▸ EXTRACTED RECORDS:
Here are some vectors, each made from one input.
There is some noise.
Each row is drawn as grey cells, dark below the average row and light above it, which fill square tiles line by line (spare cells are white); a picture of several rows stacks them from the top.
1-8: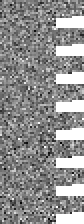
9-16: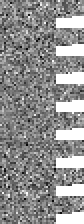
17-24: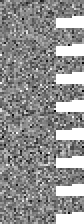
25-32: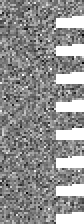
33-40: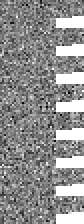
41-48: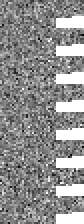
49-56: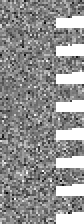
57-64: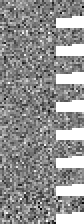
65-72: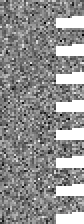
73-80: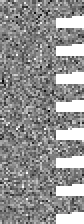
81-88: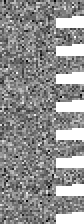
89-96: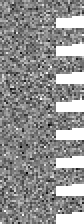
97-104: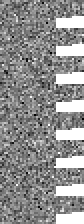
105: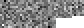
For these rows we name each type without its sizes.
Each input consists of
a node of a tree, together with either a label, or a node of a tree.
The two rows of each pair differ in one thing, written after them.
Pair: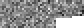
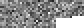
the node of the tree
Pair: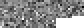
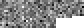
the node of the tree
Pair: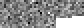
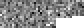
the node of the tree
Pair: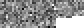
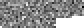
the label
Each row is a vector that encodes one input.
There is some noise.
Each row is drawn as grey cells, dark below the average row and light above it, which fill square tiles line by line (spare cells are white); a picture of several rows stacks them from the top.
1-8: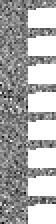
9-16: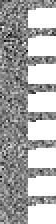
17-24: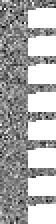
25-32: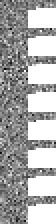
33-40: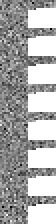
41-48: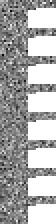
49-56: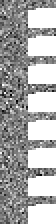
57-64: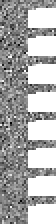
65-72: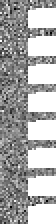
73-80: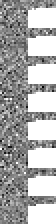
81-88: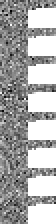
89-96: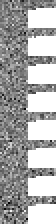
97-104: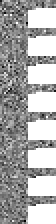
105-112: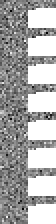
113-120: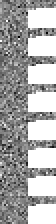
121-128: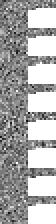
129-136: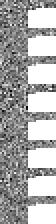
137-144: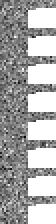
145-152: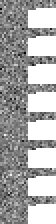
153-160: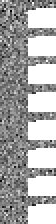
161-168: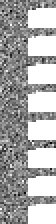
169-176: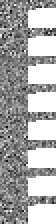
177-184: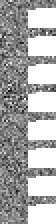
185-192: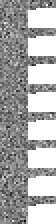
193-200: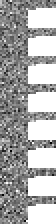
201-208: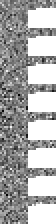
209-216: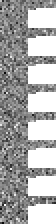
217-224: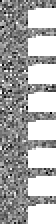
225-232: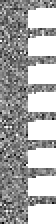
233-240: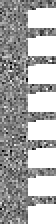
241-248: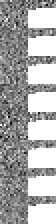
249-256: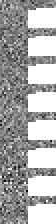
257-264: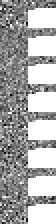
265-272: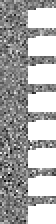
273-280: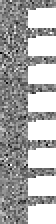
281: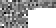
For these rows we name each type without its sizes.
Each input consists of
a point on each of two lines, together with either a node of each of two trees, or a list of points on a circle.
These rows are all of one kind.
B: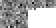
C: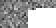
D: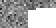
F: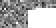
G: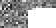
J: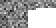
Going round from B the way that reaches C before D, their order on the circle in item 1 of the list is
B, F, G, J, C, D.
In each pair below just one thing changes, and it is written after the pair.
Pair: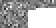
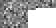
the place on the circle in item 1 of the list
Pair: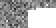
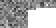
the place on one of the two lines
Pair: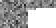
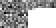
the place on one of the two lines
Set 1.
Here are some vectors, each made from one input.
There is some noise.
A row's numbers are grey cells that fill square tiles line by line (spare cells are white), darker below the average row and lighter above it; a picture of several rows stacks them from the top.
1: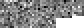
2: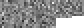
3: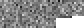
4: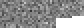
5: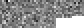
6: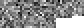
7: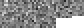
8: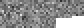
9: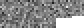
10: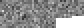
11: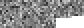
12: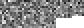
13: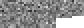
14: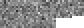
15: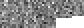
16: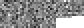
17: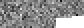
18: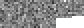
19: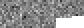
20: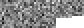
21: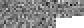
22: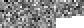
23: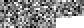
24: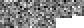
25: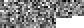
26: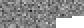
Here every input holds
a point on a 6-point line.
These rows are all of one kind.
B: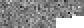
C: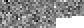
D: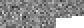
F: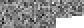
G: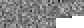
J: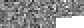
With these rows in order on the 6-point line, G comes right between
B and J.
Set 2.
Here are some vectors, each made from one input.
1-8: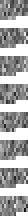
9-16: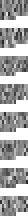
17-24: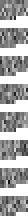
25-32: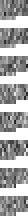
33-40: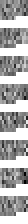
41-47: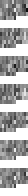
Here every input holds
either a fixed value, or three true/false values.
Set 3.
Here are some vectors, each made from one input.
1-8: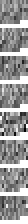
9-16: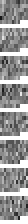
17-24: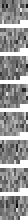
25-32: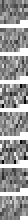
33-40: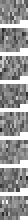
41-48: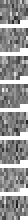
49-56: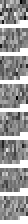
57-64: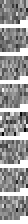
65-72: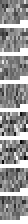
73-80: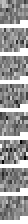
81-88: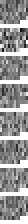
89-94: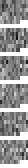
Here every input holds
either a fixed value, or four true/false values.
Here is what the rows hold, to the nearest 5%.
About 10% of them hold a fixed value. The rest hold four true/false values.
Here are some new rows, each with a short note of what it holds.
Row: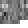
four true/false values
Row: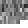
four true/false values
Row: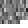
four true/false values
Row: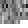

▸ REQUIRED ACTION: Select all lines with the word "thing" from the entries above.

▸ RESULT:
The two rows of each pair differ in one thing, written after them.
In each pair below just one thing changes, and it is written after the pair.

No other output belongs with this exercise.